nek: [144  73 144 178 136]
kepi: [115 131 115 123 118]
ren: [118 128 118  93 107]
fus: [166  80 166 176 144]
Tirip: [ 93 119 131  87 107]
marim: [166  80 178 176 157]
[144  73 144 178 136]	nek
common ren kepi: 	[118]
common nek marim: 	[178]

risi: [138 138 135 138 128 127 133 137 141]
ren: [139 138 139 139 128 126 133 137 142]
Nazu: [140 138 132 140 138 126 134 138 143]
davo: [143 140 136 143 133 124 134 140 148]
Tirip: [124 126 115 124 129 142 128 125 122]
nek: [ 85 111 117 110 130 148 115 118  93]
veve: [103 116 121 115 143 135 121 119 105]
common davo nek: 	[148]
[103 116 121 115 143 135 121 119 105]	veve
common ren davo: 	[133]
common veve davo: 	[143]
common veve Tirip: 	[115]

risi: [146 172 121 126]
ren: [129 109 119 128]
Tirip: [100  75 128 148]
Nazu: [130  94 129 134]
Monev: [109  75 137 129]
fus: [137 150  85 128]
marim: [109  86 139 130]
nek: [ 86 172 121 124]
common marim ren: 	[109]
common marim nek: 	[86]
common fus ren: 	[128]
common ren Tirip: 	[128]
common Monev Nazu: 	[129]
common marim Nazu: 	[130]

Tirip: [112 110 129 177 133 178]
ren: [178 101 136 132 152 140]
Monev: [178 101 133 149 132 137]
common ren Tirip: 	[178]
common Tirip ren: 	[178]
[178 101 136 132 152 140]	ren

Nazu: [112 159 129 139 112]
kepi: [169  96 158 112 153]
fus: [169 158 129 135 113]
ren: [ 86 135 127 131 111]
common Nazu kepi: 	[112]
[112 159 129 139 112]	Nazu
common fus ren: 	[135]
common kepi Nazu: 	[112]
common ren fus: 	[135]
common fus Nazu: 	[129]
common Nazu fus: 	[129]

nek: [109  93 155 128]
Monev: [135 108  92 112]
davo: [131  94 155 121]
ren: [108 154 161 105]
Nazu: [158 159  93 138]
Tirip: [ 75 124 143 109]
common Nazu nek: 	[93]
common davo nek: 	[155]
[ 75 124 143 109]	Tirip
common ren Monev: 	[108]
common Monev ren: 	[108]
[109  93 155 128]	nek

nek: [164 115 115 144 145 153 141]
ren: [162 114 117 157 148 152 153]
Tirip: [186 108 109 153 150 157 141]
Monev: [159 124 126 128 139 149 142]
common nek ren: 	[153]
[164 115 115 144 145 153 141]	nek
common ren nek: 	[153]

kepi: [ 75 157 167 122]
ren: [ 97  96 139 122]
marim: [166 140 121 128]
Nazu: [111 125 125 119]
fus: [ 97 136 115 120]
Tirip: [ 84 152 131 123]
common kepi ren: 	[122]
common fus ren: 	[97]
[111 125 125 119]	Nazu

nek: [133 116 148 142 146]
Nazu: [145 132 133 139 124]
nipam: [149 132 132 118 130]
ren: [158 150 115 135 148]
common ren nek: 	[148]
common nipam Nazu: 	[132]
common Nazu nipam: 	[132]
common nek ren: 	[148]

davo: [146 155 147 105 156  95 127]
Tirip: [166 105 134 105 160 165 106]
nipam: [135 146 106 127 134 111 116]
risi: [146 135 115 128 104 146 132]
common davo risi: 	[146]
common davo Tirip: 	[105]
common risi davo: 	[146]
[146 155 147 105 156  95 127]	davo
common Tirip davo: 	[105]
[146 135 115 128 104 146 132]	risi

Tirip: [138 128 127 175 156 127 130 135  94 130 140]
Nazu: [133 153 151 188 152 128 146 128  95 114 137]
veve: [175 152 174 187 152 126 128 139  95 127 137]
Monev: [133 152 107 187 152 127 144 139  95 115  95]
common Nazu Tirip: 	[128]
common Tirip Nazu: 	[128]
[138 128 127 175 156 127 130 135  94 130 140]	Tirip
common Tirip Monev: 	[127]
[133 152 107 187 152 127 144 139  95 115  95]	Monev
common Monev Tirip: 	[127]

nipam: [150 132 110 134  94 139]
marim: [139 142  87 108 134 130]
kepi: [ 99 120 131 132  87 117]
Tirip: [155 135 119 130 135 139]
risi: [109 110 105 131 133 122]
davo: [155 135 119 150 130 132]
nek: [140  88 104 150 150 128]
common nipam risi: 	[110]
[150 132 110 134  94 139]	nipam
common kepi nipam: 	[132]
common marim kepi: 	[87]
common kepi risi: 	[131]
[109 110 105 131 133 122]	risi
common risi kepi: 	[131]

Monev: [117 125 132 122 124 142 127 116 145 125 130 132 123 134 121 121 132 120
 113 125 131 121 124 127 127 134 131 125 149 114 131 142 124 114 111 101
 109 124 127 117 110 121]
marim: [130 130 133 140 121 133 126 134 121 120 122 129 130 114 121 119 127 132
 118 146 125 113 136 133 112 122 134 131 129 112 129 137 129 142  86 107
 111 108 130 140 133 135]
kepi: [124 130 129 128 131 119 129 133 132 122 130 127 125 125 140 128 129 120
 128 114 125 134 134 143 154 129 120 131 145 118 133 146 121 126 109  95
 149 122 129 157 123 135]
Nazu: [124 130 129 128 132 119 129 133 132 122 130 127 125 125 140 128 129 120
 128 117 130 134 134 143 154 129 120 131 145 118 133 146 121 126 109  95
 149 122 129 157 123 135]
ren: [132 127 123 136 134 139 131 119 119 122 136 148 128 130 125 111 129 128
 124 147 125 125 133 104 113 129 147 129 134 119 126 129 128 121 173 117
 150 138 130 128 137 114]
veve: [133 128 125 127 137 128 120 124 117 133 127 119 132 161 119 137 135 128
 121 128 142 127 131 135 126 123 121 122 121 133 131 132 124 130 123 143
 116 121 138 122 141 134]
fus: [132 126 121 129 133  92 130 137 119 134 125 130 124 133 129 129 127 128
 129 130 131 123 125 138 137 125 117 127 138 145 129 103 134 123 172 116
 143 117 145 125 128 122]
Tirip: [135 125 132 137 135 132 128 141 143 123 110 119 126 143 115 124 130 138
 108 120 126 134 137 134 123 124 121 130 108 128 127 123 131 126 142 107
 115 106 120 167 128 131]
risi: [122 129 126 109 132 114 123 112 115 132 146 110 114 137 109 132 126 128
 113 124 123 120 131 138 108 132  99 128 142 112 130 113 131 115 164 131
 105 131 108 106 129 149]
nek: [134 125 109 109 126 110 135 131 116 127 108 135 133 149 128 130 128 112
 123 117 130 132 128 106 120 133 110 118 148 130 128 139 131 135 121 109
 132 135 111 115 139 128]
nipam: [137 125 134 118 125 143 128 140 132 120 143 146 128 137 136 130 136 125
 148 136 125 132 133 128 117 122 157 125 133 123 124 118 121 119 114 127
 125 103 129 150 114 125]
davo: [118 127 122 147 121 121 116 132 130 123 117 119 127 144 133 131 129 132
 122 132 129 133 136 138 133 137 116 134 112 145 129 133 132 127 121 111
 115 139 136 149 147 147]
[135 125 132 137 135 132 128 141 143 123 110 119 126 143 115 124 130 138
 108 120 126 134 137 134 123 124 121 130 108 128 127 123 131 126 142 107
 115 106 120 167 128 131]	Tirip
[137 125 134 118 125 143 128 140 132 120 143 146 128 137 136 130 136 125
 148 136 125 132 133 128 117 122 157 125 133 123 124 118 121 119 114 127
 125 103 129 150 114 125]	nipam
[117 125 132 122 124 142 127 116 145 125 130 132 123 134 121 121 132 120
 113 125 131 121 124 127 127 134 131 125 149 114 131 142 124 114 111 101
 109 124 127 117 110 121]	Monev

ren: [140 171 106 156  70 104]
risi: [107 135 157 136 165  94]
Tirip: [ 81 135  82 161  82 156]
common risi Tirip: 	[135]
common ren Tirip: 	[156]
[140 171 106 156  70 104]	ren
common Tirip ren: 	[156]

kepi: [152 131 133 124 142 125 121 125 118 134 141 148 159 139 126 133 146 143
 144 152 156 133 161 158 159 155 128 124 152 128 142 150 126 143 140 154
 129 126 133 159 155 132 156 158 150 142 150 139 151 154 137 143 143 120
 125 124]
ren: [ 91 122 125 136 100 130 143 142 142 118 101 104  77 103 125 124  93 113
  91  96  87 114  71  83  80 121 124 128  93 127 100  85 126 131 109  90
 121 103 114  81  89 129  87  79  98 105  96 107 126  92 121 102 131 118
 140 132]
fus: [ 91 122 125 136 100 130 143 142 142 150 101 104  77 103 125 124  93 113
  91  96  87 114  71  83  80  90 124 128  93 127 100 124  90 131 109  90
 121 130 114  81 102 129  87  79  98 105  96 107 126  92 121 102 106  89
 140 132]
[ 91 122 125 136 100 130 143 142 142 118 101 104  77 103 125 124  93 113
  91  96  87 114  71  83  80 121 124 128  93 127 100  85 126 131 109  90
 121 103 114  81  89 129  87  79  98 105  96 107 126  92 121 102 131 118
 140 132]	ren
[ 91 122 125 136 100 130 143 142 142 150 101 104  77 103 125 124  93 113
  91  96  87 114  71  83  80  90 124 128  93 127 100 124  90 131 109  90
 121 130 114  81 102 129  87  79  98 105  96 107 126  92 121 102 106  89
 140 132]	fus
[152 131 133 124 142 125 121 125 118 134 141 148 159 139 126 133 146 143
 144 152 156 133 161 158 159 155 128 124 152 128 142 150 126 143 140 154
 129 126 133 159 155 132 156 158 150 142 150 139 151 154 137 143 143 120
 125 124]	kepi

################

◆ **Try it**
Return exactly the lines above from the line that has "Tirip: [ 75 124 143 109]" through the line that has "kepi: [ 99 120", inclusive, and nothing else.

◆ **Answer box**
Tirip: [ 75 124 143 109]
common Nazu nek: 	[93]
common davo nek: 	[155]
[ 75 124 143 109]	Tirip
common ren Monev: 	[108]
common Monev ren: 	[108]
[109  93 155 128]	nek

nek: [164 115 115 144 145 153 141]
ren: [162 114 117 157 148 152 153]
Tirip: [186 108 109 153 150 157 141]
Monev: [159 124 126 128 139 149 142]
common nek ren: 	[153]
[164 115 115 144 145 153 141]	nek
common ren nek: 	[153]

kepi: [ 75 157 167 122]
ren: [ 97  96 139 122]
marim: [166 140 121 128]
Nazu: [111 125 125 119]
fus: [ 97 136 115 120]
Tirip: [ 84 152 131 123]
common kepi ren: 	[122]
common fus ren: 	[97]
[111 125 125 119]	Nazu

nek: [133 116 148 142 146]
Nazu: [145 132 133 139 124]
nipam: [149 132 132 118 130]
ren: [158 150 115 135 148]
common ren nek: 	[148]
common nipam Nazu: 	[132]
common Nazu nipam: 	[132]
common nek ren: 	[148]

davo: [146 155 147 105 156  95 127]
Tirip: [166 105 134 105 160 165 106]
nipam: [135 146 106 127 134 111 116]
risi: [146 135 115 128 104 146 132]
common davo risi: 	[146]
common davo Tirip: 	[105]
common risi davo: 	[146]
[146 155 147 105 156  95 127]	davo
common Tirip davo: 	[105]
[146 135 115 128 104 146 132]	risi

Tirip: [138 128 127 175 156 127 130 135  94 130 140]
Nazu: [133 153 151 188 152 128 146 128  95 114 137]
veve: [175 152 174 187 152 126 128 139  95 127 137]
Monev: [133 152 107 187 152 127 144 139  95 115  95]
common Nazu Tirip: 	[128]
common Tirip Nazu: 	[128]
[138 128 127 175 156 127 130 135  94 130 140]	Tirip
common Tirip Monev: 	[127]
[133 152 107 187 152 127 144 139  95 115  95]	Monev
common Monev Tirip: 	[127]

nipam: [150 132 110 134  94 139]
marim: [139 142  87 108 134 130]
kepi: [ 99 120 131 132  87 117]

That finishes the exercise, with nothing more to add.